> Work required:
Set down the data that follows again, exactly as written.

> Data section:
========

Each point is reached from the start by the listed moves, each made once or not at all, plus a little noise. Is the number of moves made odd or even? Then give how often each move was made.

Moves:
(1): [54  8]
(2): [-1 44]
Start: [ 13 -35]
Points:
[14 13] => odd (0, 1)
[ 69 -28] => odd (1, 0)

Moves:
(1): [ 36  -9  -4   4 -22  -3 -16   1  12]
(2): [  0  35  -3   3 -13 -12  -7   4  16]
(3): [ 3 -4 47 11  9 -7 -5 -9  4]
(4): [ -5  -4 -10  46  -8 -12 -13  -8 -14]
(5): [ 16  -3  -9  10  50 -14  -3  14   9]
(6): [ -2  20  -4  11  11  37 -12  -3  11]
(7): [-1  2  0 13  1  4 46 12 17]
(8): [ -6  -7   4   1   0   4 -10  39   6]
(9): [-21 -11 -17  -8   3  -5  -8 -15  43]
Start: [-29  -6  -3 -17   4  11  -8  20  -6]
Points:
[-43  29 -32  11  56  25  -3  70  95] => even (0, 1, 0, 0, 1, 1, 1, 1, 1)
[ -5  30 -20  59 -27  28 -18  65  42] => even (1, 1, 0, 1, 0, 1, 1, 1, 0)
[ -2   6  32  59 -27 -15 -12  60  35] => even (1, 1, 1, 1, 0, 0, 1, 1, 0)
[ 12  25 -29  57  22  10 -69  67  34] => even (1, 1, 0, 1, 1, 1, 0, 1, 0)
[-25  34 -26  51  43  13 -54  67  22] => odd (0, 1, 0, 1, 1, 1, 0, 1, 0)

Moves:
(1): [ 17  -7  -2 -12  -4   2   4  -7  10   3 -31 -10  20   8   9  -6  12  15
  -1]
(2): [-7 17 -8  0  7 -4  3 11  3  4 -5 -5  1  8  8  6 -9  3 -6]
(3): [ -2   2  10  11  14   4  -2 -13  -2   6  -7   4  -2   4   4   4  -1   9
   8]
(4): [ -9 -16  -8   9  -4   6  28  -5   8 -11   4 -12   8   1   4  -1   5  -6
   6]
(5): [ 11  -8  -8   4  19 -12   4   9   1 -12  -2 -14  18   4 -10   1  -7 -19
   5]
(6): [  7   6   9 -20   9  27  17   0   1 -23  -1   2   9  -1  -7  -1  -7   0
   2]
(7): [ -9  -7  18 -17  -4 -10  14  -1   1   8  -2  -3 -12   8  -5   8  12  -5
   3]
(8): [  5  -4  17   7 -10   8   3  15   7   2  -1   6   6  -3 -14  14   2   6
  -7]
(9): [ -3  -2   1  -1   8   0 -10   9   9   0   5  -3   6  14   3  -9   8   6
  15]
(10): [ 4  5  4 -5 -6  6 11 -7  3 18 10 -3 14 -6  5 -3 -5 -1 -2]
(11): [  3   7   3  -8 -12  -3  -2  -8   9 -19  15 -20  14  -3   0  22   1  -5
  -2]
(12): [ 10   6   5   1   1 -22  12   1   9 -15  11  27  -1   0  17  -4  13 -18
 -16]
(13): [-19  -6   0  -1   6  -3 -10   1   0  -2 -15   6   6 -19   4  -1   2  -6
   1]
(14): [-21 -34  -3 -10   4  -4 -14  -5 -10   6   1  13  17  10   0  11  -2   9
 -14]
(15): [ -9 -21  17   1   6   8 -12   2 -18  11   6  -5 -14  -5  25   6   1  -9
  -9]
(16): [  6  -9   2  -1  11   2   4 -22  25  12   1  -2 -14  -6  -2   7  -2  -5
  -9]
(17): [  5  12 -13   3  15  26   1  -1   3   2  -4   0   7  10 -12   1  27 -24
   7]
(18): [ -2  -2  -2 -14  13  -6   6   1 -15  13   6  -8   3 -23   2  14  10  36
  -3]
Start: [-17 -11  12  -2 -16  21 -14  20 -20  14 -16   0   1  19  -6  -2  30 -14
   8]
Points:
[ -4 -56  61 -21  18  95  43 -12  14  23 -50 -19   7  36  -4  31  81 -35
   8] => odd (1, 0, 1, 1, 0, 1, 1, 1, 0, 0, 0, 0, 0, 0, 1, 1, 1, 0)
[-47 -76  32   8   6  14  -1   0 -32  12   0  27   9  28  47  13  46 -28
 -18] => odd (0, 0, 1, 1, 0, 0, 0, 0, 0, 0, 0, 1, 0, 1, 1, 0, 0, 0)
[ 19   4  43  -9 -15  17  20 -10  42  23 -21  -1  39  21  21  36  42 -10
 -27] => even (1, 1, 1, 0, 0, 0, 0, 1, 0, 1, 1, 1, 0, 0, 0, 1, 0, 0)
[ -7 -16  14  12  17  14 -11  15 -21   7 -25 -11  19  28 -11   2  23 -24
  20] => even (0, 0, 1, 0, 1, 0, 0, 0, 0, 0, 0, 0, 0, 0, 0, 0, 0, 0)
[-18 -61  31 -14  23  11 -14  -1  -3  23  -1 -22  43   1 -23  71  34  19
 -15] => odd (0, 0, 1, 0, 1, 0, 0, 1, 0, 0, 1, 0, 0, 1, 0, 1, 0, 1)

========

> Answer to the problem:
Each point is reached from the start by the listed moves, each made once or not at all, plus a little noise. Is the number of moves made odd or even? Then give how often each move was made.

Moves:
(1): [54  8]
(2): [-1 44]
Start: [ 13 -35]
Points:
[14 13] => odd (0, 1)
[ 69 -28] => odd (1, 0)

Moves:
(1): [ 36  -9  -4   4 -22  -3 -16   1  12]
(2): [  0  35  -3   3 -13 -12  -7   4  16]
(3): [ 3 -4 47 11  9 -7 -5 -9  4]
(4): [ -5  -4 -10  46  -8 -12 -13  -8 -14]
(5): [ 16  -3  -9  10  50 -14  -3  14   9]
(6): [ -2  20  -4  11  11  37 -12  -3  11]
(7): [-1  2  0 13  1  4 46 12 17]
(8): [ -6  -7   4   1   0   4 -10  39   6]
(9): [-21 -11 -17  -8   3  -5  -8 -15  43]
Start: [-29  -6  -3 -17   4  11  -8  20  -6]
Points:
[-43  29 -32  11  56  25  -3  70  95] => even (0, 1, 0, 0, 1, 1, 1, 1, 1)
[ -5  30 -20  59 -27  28 -18  65  42] => even (1, 1, 0, 1, 0, 1, 1, 1, 0)
[ -2   6  32  59 -27 -15 -12  60  35] => even (1, 1, 1, 1, 0, 0, 1, 1, 0)
[ 12  25 -29  57  22  10 -69  67  34] => even (1, 1, 0, 1, 1, 1, 0, 1, 0)
[-25  34 -26  51  43  13 -54  67  22] => odd (0, 1, 0, 1, 1, 1, 0, 1, 0)

Moves:
(1): [ 17  -7  -2 -12  -4   2   4  -7  10   3 -31 -10  20   8   9  -6  12  15
  -1]
(2): [-7 17 -8  0  7 -4  3 11  3  4 -5 -5  1  8  8  6 -9  3 -6]
(3): [ -2   2  10  11  14   4  -2 -13  -2   6  -7   4  -2   4   4   4  -1   9
   8]
(4): [ -9 -16  -8   9  -4   6  28  -5   8 -11   4 -12   8   1   4  -1   5  -6
   6]
(5): [ 11  -8  -8   4  19 -12   4   9   1 -12  -2 -14  18   4 -10   1  -7 -19
   5]
(6): [  7   6   9 -20   9  27  17   0   1 -23  -1   2   9  -1  -7  -1  -7   0
   2]
(7): [ -9  -7  18 -17  -4 -10  14  -1   1   8  -2  -3 -12   8  -5   8  12  -5
   3]
(8): [  5  -4  17   7 -10   8   3  15   7   2  -1   6   6  -3 -14  14   2   6
  -7]
(9): [ -3  -2   1  -1   8   0 -10   9   9   0   5  -3   6  14   3  -9   8   6
  15]
(10): [ 4  5  4 -5 -6  6 11 -7  3 18 10 -3 14 -6  5 -3 -5 -1 -2]
(11): [  3   7   3  -8 -12  -3  -2  -8   9 -19  15 -20  14  -3   0  22   1  -5
  -2]
(12): [ 10   6   5   1   1 -22  12   1   9 -15  11  27  -1   0  17  -4  13 -18
 -16]
(13): [-19  -6   0  -1   6  -3 -10   1   0  -2 -15   6   6 -19   4  -1   2  -6
   1]
(14): [-21 -34  -3 -10   4  -4 -14  -5 -10   6   1  13  17  10   0  11  -2   9
 -14]
(15): [ -9 -21  17   1   6   8 -12   2 -18  11   6  -5 -14  -5  25   6   1  -9
  -9]
(16): [  6  -9   2  -1  11   2   4 -22  25  12   1  -2 -14  -6  -2   7  -2  -5
  -9]
(17): [  5  12 -13   3  15  26   1  -1   3   2  -4   0   7  10 -12   1  27 -24
   7]
(18): [ -2  -2  -2 -14  13  -6   6   1 -15  13   6  -8   3 -23   2  14  10  36
  -3]
Start: [-17 -11  12  -2 -16  21 -14  20 -20  14 -16   0   1  19  -6  -2  30 -14
   8]
Points:
[ -4 -56  61 -21  18  95  43 -12  14  23 -50 -19   7  36  -4  31  81 -35
   8] => odd (1, 0, 1, 1, 0, 1, 1, 1, 0, 0, 0, 0, 0, 0, 1, 1, 1, 0)
[-47 -76  32   8   6  14  -1   0 -32  12   0  27   9  28  47  13  46 -28
 -18] => odd (0, 0, 1, 1, 0, 0, 0, 0, 0, 0, 0, 1, 0, 1, 1, 0, 0, 0)
[ 19   4  43  -9 -15  17  20 -10  42  23 -21  -1  39  21  21  36  42 -10
 -27] => even (1, 1, 1, 0, 0, 0, 0, 1, 0, 1, 1, 1, 0, 0, 0, 1, 0, 0)
[ -7 -16  14  12  17  14 -11  15 -21   7 -25 -11  19  28 -11   2  23 -24
  20] => even (0, 0, 1, 0, 1, 0, 0, 0, 0, 0, 0, 0, 0, 0, 0, 0, 0, 0)
[-18 -61  31 -14  23  11 -14  -1  -3  23  -1 -22  43   1 -23  71  34  19
 -15] => odd (0, 0, 1, 0, 1, 0, 0, 1, 0, 0, 1, 0, 0, 1, 0, 1, 0, 1)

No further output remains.